<<<<
One turn moves each row of this set onto another row. After a few examples, where does it send each row asked below?
z_326: [-12  -4   7  14  11  18 -18   1  -6  -2  27 -21  -3  25  -2 -20   0  13
   6  14 -28   2   3  17  16 -25  20  -2   5   7  21]
z_721: [ -9  -4  10  14  10  19 -17   5  -2  -7  20 -25  -6  23  -3 -22  -1  17
   5  15 -29   4  -1  19  19 -25  15   0   9   2  25]
z_352: [ 12 -18 -11 -16  -2  37 -13 -12  14  13   2 -23  -3  22  -2   7   1  24
 -16  13 -21  13  -4   5  -4 -10  -6   5 -12  17  10]
z_637: [ -9   4   5 -13  -1  35  -8   7  10   5   0 -10   0   5   5  -9  11  -4
  -2  12   3 -10   2  -9 -10  35   2   2   5  16 -12]
z_336: [-18  -9  24  20   6  20 -17  13   6  -9   8  -8  -6   0 -14 -14   9   6
  20  28  -2 -12 -12   8  10  -2  11 -21  18  24   9]
z_372: [ 14 -22 -15 -22  -5   2  -1 -17  15  -3 -18  -9  10  -3  15 -23  20   6
 -10   0 -26 -14   6  -5   3   0   6   1  16  22  10]
z_260: [-13   1   8 -12  -2  32 -10   7  17   7   0 -10   4   8   0  -7   5  -4
 -10  11   3  -7   3  -4  -7  34  -2   2   8  17 -16]
z_666: [-12  -8   5  15  11  16 -17   0  -7  -4  23 -18  -8  28   1 -22   2  12
   0  11 -32   1   2  19  20 -27  14  -2   9   6  18]
z_903: [-21  -7  23  20  12  19 -20  12   7  -7   7  -5   0  -3 -17 -16   8   8
  17  32  -9 -15  -7   5  12  -1  13 -19  18  19  10]
z_736: [ -9 -20   6  17   6   4  13 -18  -4 -15  19  -3  -3  -7  11 -18  11   0
  15   8 -28  -5 -17  12  13  -8  24 -10  15  18  17]
z_182: [-20  -9  23  23  11  24 -20  12   6  -7   4  -4  -8   1 -18 -14  10   9
  11  32  -9 -12  -9   7  14  -2   6 -19  17  19   8]
z_53: [ -5 -22   4  16   6   9   6 -19  -5 -18  19   1  -2 -11   3 -19   9  -2
  18   9 -27  -2 -14  12  13  -7  23 -11  13  22  21]
z_371: [ -6 -23   5  18   4  12   8 -19  -4 -19  20   4  -8  -8   4 -20  10  -5
  15   7 -27  -4 -16  13  14  -3  18 -13  15  22  14]
z_420: [ -7   2   9 -11  -2  29  -4   3  16  11   2 -14  -6   9   7  -3   4   1
  -5   5   8  -9   2  -1  -1  37   0  -4   3  20 -13]
z_377: [  3 -22 -10 -20  -6  -4   0 -20  13  -9 -18  -8   8  -5  16 -18  19   6
  -7  -7 -28  -8   9  -3   1   5  -3   4  14  20   8]
z_311: [ 11 -14  -7 -15  -1  35 -11 -10  14  10  -9 -23  -8  17  -1  11  -4  31
 -14   7 -14  17  -3   7   2  -9  -8  -3  -4  14  15]
z_492: [-14   1   8 -15   1  27 -11   5  16   3   2 -14  -5   5   3  -5   8  -1
   3  12  -2 -13   0  -7  -9  37  -8   0  -2  19 -14]
z_933: [ 11 -24 -13 -18  -6   0   2 -20  15  -2 -21  -7   9  -6  12 -20  19   2
 -16   1 -20  -8   5  -2   7   5   3   4  16  27  11]
z_105: [  8 -24  -6 -18  -6  -4   5 -18  19   2 -18 -10   6  -2  17 -16  15  13
 -14  -6 -21 -13   9   2  10   8   3   0  19  18   8]
z_698: [  5  -8 -13 -17   3  30 -18  -9  11   6  -8 -26  -8  21   1   9   2  24
  -8  12 -22  16  -3   0  -4 -15 -12   0 -14  16  14]
z_639: [  9 -17 -12 -21   3  41 -16  -6   8   9  -3 -22  -3  20  -1   8   0  28
  -9  15 -20  13  -7   0  -8 -13  -5   3  -6  15  12]

z_336 goes to z_721
z_372 goes to z_637
Where do these go?
z_371 goes to z_182
z_311 goes to z_105
z_326 goes to z_53
z_933 goes to z_260
z_698 goes to z_377

One turn moves each row of this set onto another row. After a few examples, where does it send each row asked below?
z_741: [  1 -18   5  20 -10   5  26   9  12  16  12  18 -10   5 -22   5   5   0]
z_109: [-15  -5   2 -24   2  -2  16  35 -13  34  13 -16  -1  21  -5  -2   3   5]
z_367: [ 13  -7   4 -31  19   1   1  10   4  12   0  -3 -27  14 -14   9  -7  -7]
z_85: [-13  -8   0 -34   2  -5  -4  10  15  20   5  11  11  -1 -17  17  10  10]
z_510: [  3 -17  24 -12  24 -17  -6  18  15   6   4   8 -17  -5  -8  -4  17   6]
z_568: [-26 -32   5  -5  -4 -20  11  27  -7  33  15   1  -4  10  -5   4  24  13]
z_616: [ 17 -28  12 -15  14   9   7  10   6  15 -10   0  -5  -5 -29  -7  14 -15]
z_877: [ 12 -28  -8 -26  17  11  -3  10  -2   8  -1  -2  -2   9  -1  16   9  21]
z_374: [-19 -18 -20  11   6  -2  19  19 -11  22   4 -12  -3  11   2   6   2 -12]
z_324: [  6 -37   8  19  -4   3  14   7  -5   8   4  12  -1  -2 -12  14   6 -15]
z_669: [-21 -31   3  -5  -8 -21   8  23 -14  30  20  10  -8   8  -8  -3  22  16]
z_359: [-27 -15   2 -20  -6 -18   5  20   8  30   7  11   8  -1 -12  16  23   9]
z_650: [ 10 -14  -9  -3   7  13  12  39 -21   8  16 -14  -2  -4  -3  -3  10  -3]
z_829: [ -7  -1   2  -1  -6  15  -7  16   0  -4  19   1  -8   0 -31  12  16  -5]
z_665: [  6 -20  27 -17  22 -16  -4  22   9  12  -4   8 -22  -7  -7  -3  14  -2]
z_601: [-11 -15  17 -20  -5 -11   9  21   0  31 -12  -8 -27  16  -1   6  18  18]
z_338: [  2  -3   3 -20  10 -12  25  15 -20   5  17   2 -14  27  -3  13  10   6]
z_673: [-11  -6   8 -12  11  15  -7   5   0  17  11   7 -20   2  -6 -17  -6  21]
z_675: [ -3 -11  16 -27  -7  -8   9  25  -3  22  -8 -12 -30  20  -4   8  18  13]
z_503: [  8 -23 -13   3  -5  16   7  19  -4  12  -1 -13   8  14 -18  19  -7  -2]
z_71: [ 12  -8  17  -4  12 -13  -7  16  -1  32  -3   8 -18 -23  -9  -3   1   2]
z_516: [  3 -29  12  19  -1   7   6  10  -9  10   6  18   3  -4  -7  17  11 -14]
z_375: [-19 -20 -15  16   3 -10  22  14  -9  22   1  -8   0   7  -6  10   7 -16]
z_102: [ 21 -27   6 -18  18   9   7   8   1  15  -8  -3   5   4 -28  -1   9 -12]
z_456: [ -2   1   5   5 -12   3  27  18   5  20  19  15 -16  20 -23   3   2  10]
z_491: [ 11   0   0   5   5   1  -8  20  -9  33   7  -3  -8 -22  -8   2  -8  -1]
z_896: [-15   2   7  -3   3 -10  -5  12 -27  24   7   7  13  13 -20   9   4  15]

z_324 goes to z_665
z_456 goes to z_491
z_516 goes to z_510
Where do these go?
z_338 goes to z_650
z_503 goes to z_367
z_616 goes to z_601
z_829 goes to z_673
z_102 goes to z_675
z_359 goes to z_741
>>>>
## [What to work on]
The records above are to be written out again word for word.

## [Answer box]
One turn moves each row of this set onto another row. After a few examples, where does it send each row asked below?
z_326: [-12  -4   7  14  11  18 -18   1  -6  -2  27 -21  -3  25  -2 -20   0  13
   6  14 -28   2   3  17  16 -25  20  -2   5   7  21]
z_721: [ -9  -4  10  14  10  19 -17   5  -2  -7  20 -25  -6  23  -3 -22  -1  17
   5  15 -29   4  -1  19  19 -25  15   0   9   2  25]
z_352: [ 12 -18 -11 -16  -2  37 -13 -12  14  13   2 -23  -3  22  -2   7   1  24
 -16  13 -21  13  -4   5  -4 -10  -6   5 -12  17  10]
z_637: [ -9   4   5 -13  -1  35  -8   7  10   5   0 -10   0   5   5  -9  11  -4
  -2  12   3 -10   2  -9 -10  35   2   2   5  16 -12]
z_336: [-18  -9  24  20   6  20 -17  13   6  -9   8  -8  -6   0 -14 -14   9   6
  20  28  -2 -12 -12   8  10  -2  11 -21  18  24   9]
z_372: [ 14 -22 -15 -22  -5   2  -1 -17  15  -3 -18  -9  10  -3  15 -23  20   6
 -10   0 -26 -14   6  -5   3   0   6   1  16  22  10]
z_260: [-13   1   8 -12  -2  32 -10   7  17   7   0 -10   4   8   0  -7   5  -4
 -10  11   3  -7   3  -4  -7  34  -2   2   8  17 -16]
z_666: [-12  -8   5  15  11  16 -17   0  -7  -4  23 -18  -8  28   1 -22   2  12
   0  11 -32   1   2  19  20 -27  14  -2   9   6  18]
z_903: [-21  -7  23  20  12  19 -20  12   7  -7   7  -5   0  -3 -17 -16   8   8
  17  32  -9 -15  -7   5  12  -1  13 -19  18  19  10]
z_736: [ -9 -20   6  17   6   4  13 -18  -4 -15  19  -3  -3  -7  11 -18  11   0
  15   8 -28  -5 -17  12  13  -8  24 -10  15  18  17]
z_182: [-20  -9  23  23  11  24 -20  12   6  -7   4  -4  -8   1 -18 -14  10   9
  11  32  -9 -12  -9   7  14  -2   6 -19  17  19   8]
z_53: [ -5 -22   4  16   6   9   6 -19  -5 -18  19   1  -2 -11   3 -19   9  -2
  18   9 -27  -2 -14  12  13  -7  23 -11  13  22  21]
z_371: [ -6 -23   5  18   4  12   8 -19  -4 -19  20   4  -8  -8   4 -20  10  -5
  15   7 -27  -4 -16  13  14  -3  18 -13  15  22  14]
z_420: [ -7   2   9 -11  -2  29  -4   3  16  11   2 -14  -6   9   7  -3   4   1
  -5   5   8  -9   2  -1  -1  37   0  -4   3  20 -13]
z_377: [  3 -22 -10 -20  -6  -4   0 -20  13  -9 -18  -8   8  -5  16 -18  19   6
  -7  -7 -28  -8   9  -3   1   5  -3   4  14  20   8]
z_311: [ 11 -14  -7 -15  -1  35 -11 -10  14  10  -9 -23  -8  17  -1  11  -4  31
 -14   7 -14  17  -3   7   2  -9  -8  -3  -4  14  15]
z_492: [-14   1   8 -15   1  27 -11   5  16   3   2 -14  -5   5   3  -5   8  -1
   3  12  -2 -13   0  -7  -9  37  -8   0  -2  19 -14]
z_933: [ 11 -24 -13 -18  -6   0   2 -20  15  -2 -21  -7   9  -6  12 -20  19   2
 -16   1 -20  -8   5  -2   7   5   3   4  16  27  11]
z_105: [  8 -24  -6 -18  -6  -4   5 -18  19   2 -18 -10   6  -2  17 -16  15  13
 -14  -6 -21 -13   9   2  10   8   3   0  19  18   8]
z_698: [  5  -8 -13 -17   3  30 -18  -9  11   6  -8 -26  -8  21   1   9   2  24
  -8  12 -22  16  -3   0  -4 -15 -12   0 -14  16  14]
z_639: [  9 -17 -12 -21   3  41 -16  -6   8   9  -3 -22  -3  20  -1   8   0  28
  -9  15 -20  13  -7   0  -8 -13  -5   3  -6  15  12]

z_336 goes to z_721
z_372 goes to z_637
Where do these go?
z_371 goes to z_182
z_311 goes to z_105
z_326 goes to z_53
z_933 goes to z_260
z_698 goes to z_377

One turn moves each row of this set onto another row. After a few examples, where does it send each row asked below?
z_741: [  1 -18   5  20 -10   5  26   9  12  16  12  18 -10   5 -22   5   5   0]
z_109: [-15  -5   2 -24   2  -2  16  35 -13  34  13 -16  -1  21  -5  -2   3   5]
z_367: [ 13  -7   4 -31  19   1   1  10   4  12   0  -3 -27  14 -14   9  -7  -7]
z_85: [-13  -8   0 -34   2  -5  -4  10  15  20   5  11  11  -1 -17  17  10  10]
z_510: [  3 -17  24 -12  24 -17  -6  18  15   6   4   8 -17  -5  -8  -4  17   6]
z_568: [-26 -32   5  -5  -4 -20  11  27  -7  33  15   1  -4  10  -5   4  24  13]
z_616: [ 17 -28  12 -15  14   9   7  10   6  15 -10   0  -5  -5 -29  -7  14 -15]
z_877: [ 12 -28  -8 -26  17  11  -3  10  -2   8  -1  -2  -2   9  -1  16   9  21]
z_374: [-19 -18 -20  11   6  -2  19  19 -11  22   4 -12  -3  11   2   6   2 -12]
z_324: [  6 -37   8  19  -4   3  14   7  -5   8   4  12  -1  -2 -12  14   6 -15]
z_669: [-21 -31   3  -5  -8 -21   8  23 -14  30  20  10  -8   8  -8  -3  22  16]
z_359: [-27 -15   2 -20  -6 -18   5  20   8  30   7  11   8  -1 -12  16  23   9]
z_650: [ 10 -14  -9  -3   7  13  12  39 -21   8  16 -14  -2  -4  -3  -3  10  -3]
z_829: [ -7  -1   2  -1  -6  15  -7  16   0  -4  19   1  -8   0 -31  12  16  -5]
z_665: [  6 -20  27 -17  22 -16  -4  22   9  12  -4   8 -22  -7  -7  -3  14  -2]
z_601: [-11 -15  17 -20  -5 -11   9  21   0  31 -12  -8 -27  16  -1   6  18  18]
z_338: [  2  -3   3 -20  10 -12  25  15 -20   5  17   2 -14  27  -3  13  10   6]
z_673: [-11  -6   8 -12  11  15  -7   5   0  17  11   7 -20   2  -6 -17  -6  21]
z_675: [ -3 -11  16 -27  -7  -8   9  25  -3  22  -8 -12 -30  20  -4   8  18  13]
z_503: [  8 -23 -13   3  -5  16   7  19  -4  12  -1 -13   8  14 -18  19  -7  -2]
z_71: [ 12  -8  17  -4  12 -13  -7  16  -1  32  -3   8 -18 -23  -9  -3   1   2]
z_516: [  3 -29  12  19  -1   7   6  10  -9  10   6  18   3  -4  -7  17  11 -14]
z_375: [-19 -20 -15  16   3 -10  22  14  -9  22   1  -8   0   7  -6  10   7 -16]
z_102: [ 21 -27   6 -18  18   9   7   8   1  15  -8  -3   5   4 -28  -1   9 -12]
z_456: [ -2   1   5   5 -12   3  27  18   5  20  19  15 -16  20 -23   3   2  10]
z_491: [ 11   0   0   5   5   1  -8  20  -9  33   7  -3  -8 -22  -8   2  -8  -1]
z_896: [-15   2   7  -3   3 -10  -5  12 -27  24   7   7  13  13 -20   9   4  15]

z_324 goes to z_665
z_456 goes to z_491
z_516 goes to z_510
Where do these go?
z_338 goes to z_650
z_503 goes to z_367
z_616 goes to z_601
z_829 goes to z_673
z_102 goes to z_675
z_359 goes to z_741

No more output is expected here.